Here is a tiny trained network, its code and every weight. The questions are about switching its units off for an input and a target symbol, where a switched-off unit gives its printed mean instead of its output.

import numpy as np


def w(rows, s, z=0):
    codes = np.array(rows[::2]) - 128.0
    scale = np.full(codes.shape[1], s)
    scale[-1] = z or s
    return codes * scale


def norm(h):
    return h / np.sqrt((h * h).mean(-1, keepdims=True) + 1e-5)


def f(y):
    return np.maximum(y, 0)


def softmax(a):
    e = np.exp(a - a.max(-1, keepdims=True))
    return e / e.sum(-1, keepdims=True)


def log_softmax(a):
    a = a - a.max(-1, keepdims=True)
    return a - np.log(np.exp(a).sum(-1, keepdims=True))


def net(x, mask):
    ids = ['ΓΘΛΠΦΩαβδζημξστψ'.index(c) for c in x.split()]
    T = len(ids)
    res = E[ids] + P[:T]
    r = norm(res)
    for j in range(2):
        rows = slice(2 * j, 2 * j + 2)
        q, k, v = (r @ M[0][rows].T for M in (Q, K, V))
        z = softmax(np.where(np.tri(T) > 0, q @ k.T / 2**0.5, -1e9)) @ v
        o = O[0][rows]
        res = res + np.where(mask[j], z, o[:, -1]) @ o[:, :-1]
    y = f(norm(res) @ A[0][:, :-1].T + A[0][:, -1])
    res = res + np.where(mask[2:18], y, B[0][:, -1]) @ B[0][:, :-1]
    return log_softmax(norm(res)[-1] @ U[:, :-1].T + U[:, -1])


Q, K, V, O, A, B = {}, {}, {}, {}, {}, {}
E = w([
[128,128,123],'Γ',
[133,133,118],'Θ',
[133,133,118],'Λ',
[137,131,123],'Π',
[134,136,124],'Φ',
[133,126,122],'Ω',
[132,129,124],'α',
[136,129,124],'β',
[137,135,124],'δ',
[133,138,124],'ζ',
[131,132,124],'η',
[25,140,1],'μ',
[129,140,124],'ξ',
[131,134,125],'σ',
[132,130,124],'τ',
[135,136,124],'ψ',
],0.034)
P = w([
[120,121,145],'0',
[137,88,143],'1',
[169,113,159],'2',
[159,120,166],'3',
[117,249,82],'4',
[130,100,66],'5',
[158,101,87],'6',
[183,130,101],'7',
[149,175,134],'8',
[120,172,75],'9',
[114,99,44],'10',
[188,120,92],'11',
],0.02)
Q[0] = w([
[97,175,107],'H1',
[60,113,154],'H1',
[70,150,6],'H2',
[155,24,104],'H2',
],0.015)
K[0] = w([
[137,82,119],'H1',
[198,110,163],'H1',
[248,109,56],'H2',
[190,191,224],'H2',
],0.016)
V[0] = w([
[234,137,247],'H1',
[118,110,132],'H1',
[205,227,121],'H2',
[15,225,164],'H2',
],0.012)
O[0] = w([
[77,125,205,96],'H1',
[74,116,154,123],'H1',
[150,229,191,180],'H2',
[9,225,86,3],'H2',
],0.013,0.0064)
A[0] = w([
[137,174,180,140],'N1',
[110,110,10,156],'N2',
[153,140,203,39],'N3',
[143,165,82,57],'N4',
[100,166,181,79],'N5',
[177,131,144,86],'N6',
[114,149,59,153],'N7',
[115,160,194,1],'N8',
[137,99,76,32],'N9',
[115,68,234,58],'N10',
[129,207,48,170],'N11',
[104,77,10,152],'N12',
[219,98,105,212],'N13',
[170,110,35,152],'N14',
[152,211,193,74],'N15',
[133,207,42,158],'N16',
],0.014,0.0041)
B[0] = w([
[125,116,94,143],'N1',
[255,146,41,166],'N2',
[120,196,85,140],'N3',
[191,76,154,139],'N4',
[222,22,137,140],'N5',
[30,103,159,167],'N6',
[208,114,88,150],'N7',
[184,85,96,135],'N8',
[118,137,81,140],'N9',
[112,183,45,148],'N10',
[237,87,91,163],'N11',
[247,167,3,169],'N12',
[30,178,120,248],'N13',
[75,169,90,201],'N14',
[208,83,52,145],'N15',
[233,52,74,164],'N16',
],0.0074,0.014)
U = w([
[131,81,18,133],'Γ',
[157,129,92,115],'Θ',
[150,139,96,93],'Λ',
[177,96,195,129],'Π',
[133,191,175,122],'Φ',
[159,18,129,112],'Ω',
[113,74,115,184],'α',
[154,80,183,169],'β',
[181,150,203,104],'δ',
[130,219,161,97],'ζ',
[106,122,136,229],'η',
[120,119,86,7],'μ',
[102,251,68,79],'ξ',
[98,146,134,254],'σ',
[112,99,129,197],'τ',
[145,183,183,83],'ψ',
],0.022,0.0063)

Each question gives the input, a string of symbols that net reads in full, and the target symbol t.
The units are the heads (2 rows each of Q, K, V and O) and the neurons (one row each of A and B). Each row of codes is followed by its name. A weight is (code - 128) times the scale printed after its matrix; where a second scale follows, it is the last column's (O, A, B and U).
mask holds one flag per unit, heads first, then neurons. A switched-off unit (its flag False) gives its mean, the last column of its rows in O or B, instead of its output. The means were averaged over made-up inputs and are rounded, as every weight is.
A unit's drop is (log p(t) with every unit on - log p(t) with that unit switched off) / (log p(t) with every unit on - log p(t) with every unit switched off).
The circuit of an input: a set's keep is (log p(t) with only the set's units on - log p(t) with every unit switched off) / (log p(t) with every unit on - log p(t) with every unit switched off). Starting from the 12 units with the biggest drops (on a tie, the unit counted first), units are removed one at a time, each time the one whose removal leaves the highest keep (on an exact tie, the one counted first), for as long as the keep stays at least 0.8.
circuit, biggest first: the units of the circuit, biggest drop first
most important unit: the unit with the biggest drop
k most important neurons: the k neurons with the biggest drops, biggest first
heads that matter: for each layer, one digit per head in row order, 1 if its drop is at least 0.15 and else 0, layers parted by /
input δ σ Γ τ, target δ: most important unit => H1
input Γ Γ β ζ α, target Γ: heads that matter => 01
input δ Φ ξ, target δ: circuit, biggest first => H1, N13, H2
input Π δ δ Ω, target Π: heads that matter => 10
input β Θ Ω μ ξ ξ β Φ σ, target Γ: circuit, biggest first => H2, N16
input Ω ξ Π ζ δ δ ξ ξ Γ ξ Γ, target ξ: heads that matter => 01
input ζ Ω ξ, target ζ: heads that matter => 11
input Ω δ δ, target Ω: circuit, biggest first => H2, H1
input Γ α Γ ξ Π Θ ζ, target ξ: heads that matter => 11
input Ω Φ Ω ξ σ ξ Λ ξ Θ, target ξ: circuit, biggest first => N13, N2, N12, N6
input Θ Ω ψ ζ Φ, target Ω: 2 most important neurons => N12, N2
input ξ α ξ Ω Γ η Π ξ ζ Γ δ, target ξ: 2 most important neurons => N13, N16
input β Λ β Γ ξ ξ Θ ξ Π, target ξ: 4 most important neurons => N13, N16, N11, N2
input Ω Ω β ζ Π, target Ω: most important neuron => N12
input Λ β Ω δ Γ, target β: 4 most important neurons => N14, N12, N2, N16
input ξ Π Θ, target ξ: heads that matter => 10
input ξ ξ η δ ξ Π β ξ ξ ξ Γ, target ξ: heads that matter => 01
input ξ δ ξ δ α, target δ: heads that matter => 11
input Ω ζ Φ Π β β Γ ξ ξ ξ Ω, target ξ: 2 most important neurons => N13, N16
input Γ τ Ω β ζ Γ ζ ξ ζ Π ζ, target ξ: 3 most important neurons => N13, N16, N11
▬▬▬▬▬▬▬▬▬▬
=== EXERCISE DIRECTIONS ===
Each line in the data that holds the word "least" must be copied.

=== EXPECTED ANSWER ===
The circuit of an input: a set's keep is (log p(t) with only the set's units on - log p(t) with every unit switched off) / (log p(t) with every unit on - log p(t) with every unit switched off). Starting from the 12 units with the biggest drops (on a tie, the unit counted first), units are removed one at a time, each time the one whose removal leaves the highest keep (on an exact tie, the one counted first), for as long as the keep stays at least 0.8.
heads that matter: for each layer, one digit per head in row order, 1 if its drop is at least 0.15 and else 0, layers parted by /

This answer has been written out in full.